Task instructions:
Retype, with no pictures, each line from the one that holds "Rows 84 to 87, left" through the last line of the entries below, both included.

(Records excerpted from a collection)
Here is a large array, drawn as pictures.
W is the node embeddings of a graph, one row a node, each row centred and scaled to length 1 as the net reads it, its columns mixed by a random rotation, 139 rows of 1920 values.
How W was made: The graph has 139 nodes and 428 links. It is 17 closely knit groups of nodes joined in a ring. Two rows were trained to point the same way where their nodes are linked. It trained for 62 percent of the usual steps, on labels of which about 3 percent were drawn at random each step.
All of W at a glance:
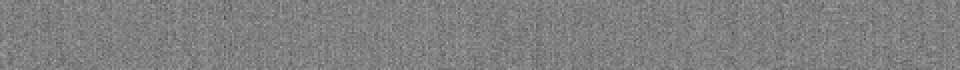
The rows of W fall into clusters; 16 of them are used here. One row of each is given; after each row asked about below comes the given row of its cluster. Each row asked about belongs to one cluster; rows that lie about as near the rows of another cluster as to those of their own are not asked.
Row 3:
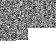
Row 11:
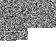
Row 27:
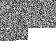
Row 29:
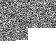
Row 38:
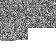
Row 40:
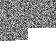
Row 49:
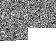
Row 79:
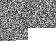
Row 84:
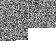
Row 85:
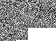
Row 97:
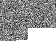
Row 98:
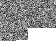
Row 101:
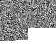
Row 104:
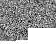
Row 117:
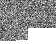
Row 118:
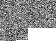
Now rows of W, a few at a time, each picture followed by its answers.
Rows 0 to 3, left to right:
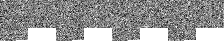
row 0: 97
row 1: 79
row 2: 29
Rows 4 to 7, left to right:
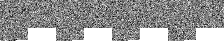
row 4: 11
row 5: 79
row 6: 97
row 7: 3
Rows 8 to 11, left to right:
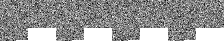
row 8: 84
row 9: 118
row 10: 27
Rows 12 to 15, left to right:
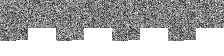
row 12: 104
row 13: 38
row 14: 118
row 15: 84
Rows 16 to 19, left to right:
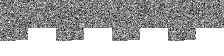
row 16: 29
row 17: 11
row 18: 38
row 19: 11
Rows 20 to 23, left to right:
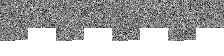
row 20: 29
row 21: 117
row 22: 11
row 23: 118
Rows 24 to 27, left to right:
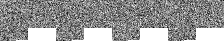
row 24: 104
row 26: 38
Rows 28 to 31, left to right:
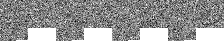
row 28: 97
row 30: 98
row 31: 40
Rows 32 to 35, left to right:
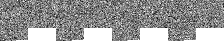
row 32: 49
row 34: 29
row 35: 97
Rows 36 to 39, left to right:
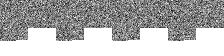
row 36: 117
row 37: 3
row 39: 97
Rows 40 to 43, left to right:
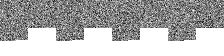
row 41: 27
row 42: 104
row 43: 98
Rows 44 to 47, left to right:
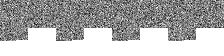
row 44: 40
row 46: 40
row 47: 38
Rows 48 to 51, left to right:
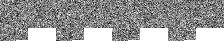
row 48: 85
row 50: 118
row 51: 117
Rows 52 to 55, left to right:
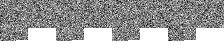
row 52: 85
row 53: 38
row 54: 98
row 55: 49
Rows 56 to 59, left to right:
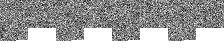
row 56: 117
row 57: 29
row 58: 84
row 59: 38
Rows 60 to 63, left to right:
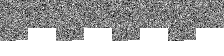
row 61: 118
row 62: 85
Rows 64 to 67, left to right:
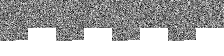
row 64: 27
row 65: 79
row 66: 40
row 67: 3
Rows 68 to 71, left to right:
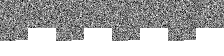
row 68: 40
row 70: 101
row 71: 79
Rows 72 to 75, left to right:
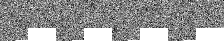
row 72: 29
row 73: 84
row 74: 117
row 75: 27
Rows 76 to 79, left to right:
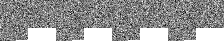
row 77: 79
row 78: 101
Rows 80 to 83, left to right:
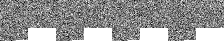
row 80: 101
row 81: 101
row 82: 117
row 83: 11
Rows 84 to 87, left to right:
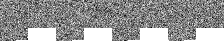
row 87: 38
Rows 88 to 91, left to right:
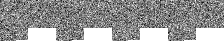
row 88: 49
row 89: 11
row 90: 38
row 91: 85
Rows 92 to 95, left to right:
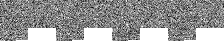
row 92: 97
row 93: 79
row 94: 118
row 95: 97
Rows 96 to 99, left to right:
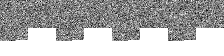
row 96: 117
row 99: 49
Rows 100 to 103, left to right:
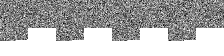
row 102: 29
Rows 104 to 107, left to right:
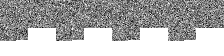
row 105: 85
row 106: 27
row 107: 98
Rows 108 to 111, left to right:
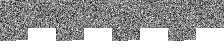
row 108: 85
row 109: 85
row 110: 104
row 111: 118
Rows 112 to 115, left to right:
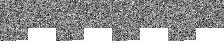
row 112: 85
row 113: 49
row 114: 3
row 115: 98
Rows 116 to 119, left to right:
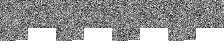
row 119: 38
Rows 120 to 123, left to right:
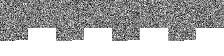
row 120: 27
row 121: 117
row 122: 84
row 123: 98
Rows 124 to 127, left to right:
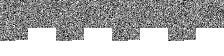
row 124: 27
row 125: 3
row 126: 3
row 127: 85
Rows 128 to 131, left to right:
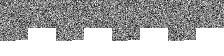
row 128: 29
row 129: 117
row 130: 27
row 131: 3
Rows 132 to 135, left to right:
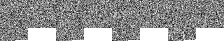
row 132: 29
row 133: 79
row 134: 49
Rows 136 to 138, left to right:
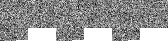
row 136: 49
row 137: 118
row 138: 104

Finished exercise:
Rows 84 to 87, left to right:
row 87: 38
Rows 88 to 91, left to right:
row 88: 49
row 89: 11
row 90: 38
row 91: 85
Rows 92 to 95, left to right:
row 92: 97
row 93: 79
row 94: 118
row 95: 97
Rows 96 to 99, left to right:
row 96: 117
row 99: 49
Rows 100 to 103, left to right:
row 102: 29
Rows 104 to 107, left to right:
row 105: 85
row 106: 27
row 107: 98
Rows 108 to 111, left to right:
row 108: 85
row 109: 85
row 110: 104
row 111: 118
Rows 112 to 115, left to right:
row 112: 85
row 113: 49
row 114: 3
row 115: 98
Rows 116 to 119, left to right:
row 119: 38
Rows 120 to 123, left to right:
row 120: 27
row 121: 117
row 122: 84
row 123: 98
Rows 124 to 127, left to right:
row 124: 27
row 125: 3
row 126: 3
row 127: 85
Rows 128 to 131, left to right:
row 128: 29
row 129: 117
row 130: 27
row 131: 3
Rows 132 to 135, left to right:
row 132: 29
row 133: 79
row 134: 49
Rows 136 to 138, left to right:
row 136: 49
row 137: 118
row 138: 104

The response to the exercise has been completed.